Recorded data:
______________________________

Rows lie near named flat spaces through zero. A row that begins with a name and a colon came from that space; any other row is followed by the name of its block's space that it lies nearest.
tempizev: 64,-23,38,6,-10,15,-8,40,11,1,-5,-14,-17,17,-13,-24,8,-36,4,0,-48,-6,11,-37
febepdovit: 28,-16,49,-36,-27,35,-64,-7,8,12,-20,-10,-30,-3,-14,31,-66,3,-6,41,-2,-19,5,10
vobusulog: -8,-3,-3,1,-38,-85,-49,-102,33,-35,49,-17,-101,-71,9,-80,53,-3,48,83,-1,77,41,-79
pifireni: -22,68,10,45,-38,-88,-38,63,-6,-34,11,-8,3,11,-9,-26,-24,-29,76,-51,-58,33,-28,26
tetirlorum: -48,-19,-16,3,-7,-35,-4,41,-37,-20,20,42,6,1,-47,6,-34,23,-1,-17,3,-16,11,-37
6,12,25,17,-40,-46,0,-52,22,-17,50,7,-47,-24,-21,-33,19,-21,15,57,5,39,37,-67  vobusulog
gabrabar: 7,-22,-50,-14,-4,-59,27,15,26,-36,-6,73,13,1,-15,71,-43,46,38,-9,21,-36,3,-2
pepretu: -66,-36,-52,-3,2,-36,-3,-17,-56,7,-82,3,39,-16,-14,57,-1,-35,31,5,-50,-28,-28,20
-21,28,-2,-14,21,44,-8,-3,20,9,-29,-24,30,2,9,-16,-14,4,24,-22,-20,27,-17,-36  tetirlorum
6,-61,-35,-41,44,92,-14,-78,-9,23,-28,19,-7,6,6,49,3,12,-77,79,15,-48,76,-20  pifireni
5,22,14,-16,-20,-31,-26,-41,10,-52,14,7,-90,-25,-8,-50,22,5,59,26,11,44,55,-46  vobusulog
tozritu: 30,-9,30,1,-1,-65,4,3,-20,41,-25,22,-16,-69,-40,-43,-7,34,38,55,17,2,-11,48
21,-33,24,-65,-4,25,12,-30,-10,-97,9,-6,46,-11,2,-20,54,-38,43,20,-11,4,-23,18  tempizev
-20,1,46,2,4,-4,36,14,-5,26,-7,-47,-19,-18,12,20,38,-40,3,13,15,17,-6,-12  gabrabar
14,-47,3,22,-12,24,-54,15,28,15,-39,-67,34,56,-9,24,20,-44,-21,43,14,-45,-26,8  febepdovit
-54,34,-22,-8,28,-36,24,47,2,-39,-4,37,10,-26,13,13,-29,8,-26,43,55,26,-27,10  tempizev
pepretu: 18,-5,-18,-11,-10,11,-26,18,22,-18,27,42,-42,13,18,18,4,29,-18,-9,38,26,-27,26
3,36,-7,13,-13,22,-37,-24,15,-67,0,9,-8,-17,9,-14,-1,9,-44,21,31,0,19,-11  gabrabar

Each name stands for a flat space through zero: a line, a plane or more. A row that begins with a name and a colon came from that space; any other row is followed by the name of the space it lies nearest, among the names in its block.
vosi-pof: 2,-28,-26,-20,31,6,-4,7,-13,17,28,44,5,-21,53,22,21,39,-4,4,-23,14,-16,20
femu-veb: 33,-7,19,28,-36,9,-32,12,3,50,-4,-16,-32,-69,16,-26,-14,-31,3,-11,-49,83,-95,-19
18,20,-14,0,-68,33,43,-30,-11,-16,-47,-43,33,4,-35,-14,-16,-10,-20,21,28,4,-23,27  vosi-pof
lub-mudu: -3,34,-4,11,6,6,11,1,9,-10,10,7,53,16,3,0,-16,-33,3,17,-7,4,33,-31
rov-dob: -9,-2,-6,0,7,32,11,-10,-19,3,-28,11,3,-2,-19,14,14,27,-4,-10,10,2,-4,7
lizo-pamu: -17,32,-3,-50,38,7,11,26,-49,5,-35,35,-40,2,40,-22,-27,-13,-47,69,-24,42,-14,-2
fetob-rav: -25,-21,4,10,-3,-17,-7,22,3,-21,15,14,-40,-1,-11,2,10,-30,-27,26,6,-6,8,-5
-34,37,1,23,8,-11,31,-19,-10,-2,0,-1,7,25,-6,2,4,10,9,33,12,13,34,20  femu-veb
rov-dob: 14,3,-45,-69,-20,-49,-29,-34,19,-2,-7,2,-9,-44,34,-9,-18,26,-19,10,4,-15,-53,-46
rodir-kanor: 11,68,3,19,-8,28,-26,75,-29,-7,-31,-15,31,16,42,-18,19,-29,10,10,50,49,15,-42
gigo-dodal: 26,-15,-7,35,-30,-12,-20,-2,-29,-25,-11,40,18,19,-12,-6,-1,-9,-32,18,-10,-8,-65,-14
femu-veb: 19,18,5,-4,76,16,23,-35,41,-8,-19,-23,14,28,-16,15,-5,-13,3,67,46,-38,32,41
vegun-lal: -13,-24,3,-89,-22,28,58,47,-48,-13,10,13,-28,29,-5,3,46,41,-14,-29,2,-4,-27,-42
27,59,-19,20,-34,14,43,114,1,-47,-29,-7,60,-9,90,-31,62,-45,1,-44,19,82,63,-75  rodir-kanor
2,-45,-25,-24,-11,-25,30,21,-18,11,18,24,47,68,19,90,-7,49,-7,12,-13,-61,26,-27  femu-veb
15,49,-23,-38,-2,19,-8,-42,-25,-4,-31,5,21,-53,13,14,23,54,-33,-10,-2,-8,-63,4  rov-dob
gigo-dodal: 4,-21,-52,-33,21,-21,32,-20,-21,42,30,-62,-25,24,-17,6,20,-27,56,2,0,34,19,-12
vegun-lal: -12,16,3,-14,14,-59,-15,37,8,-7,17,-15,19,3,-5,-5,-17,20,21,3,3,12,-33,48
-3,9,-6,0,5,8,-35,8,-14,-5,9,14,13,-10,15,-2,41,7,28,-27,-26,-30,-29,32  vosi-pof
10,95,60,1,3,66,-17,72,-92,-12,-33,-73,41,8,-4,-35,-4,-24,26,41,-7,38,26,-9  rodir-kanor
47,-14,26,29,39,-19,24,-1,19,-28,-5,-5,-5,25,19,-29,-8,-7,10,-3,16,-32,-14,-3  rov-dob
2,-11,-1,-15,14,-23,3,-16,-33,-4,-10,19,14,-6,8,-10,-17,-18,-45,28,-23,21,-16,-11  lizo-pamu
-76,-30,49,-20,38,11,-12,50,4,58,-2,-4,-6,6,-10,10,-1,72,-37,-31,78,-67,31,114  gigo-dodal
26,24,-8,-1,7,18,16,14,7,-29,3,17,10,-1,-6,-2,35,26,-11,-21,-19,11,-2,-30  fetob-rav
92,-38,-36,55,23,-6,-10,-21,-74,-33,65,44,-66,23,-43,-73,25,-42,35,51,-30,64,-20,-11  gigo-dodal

______________________________

● **Exercise**:
Check each line above for the word "kanor", and copy the lines where it appears.

● **Output for this exercise**:
rodir-kanor: 11,68,3,19,-8,28,-26,75,-29,-7,-31,-15,31,16,42,-18,19,-29,10,10,50,49,15,-42
27,59,-19,20,-34,14,43,114,1,-47,-29,-7,60,-9,90,-31,62,-45,1,-44,19,82,63,-75  rodir-kanor
10,95,60,1,3,66,-17,72,-92,-12,-33,-73,41,8,-4,-35,-4,-24,26,41,-7,38,26,-9  rodir-kanor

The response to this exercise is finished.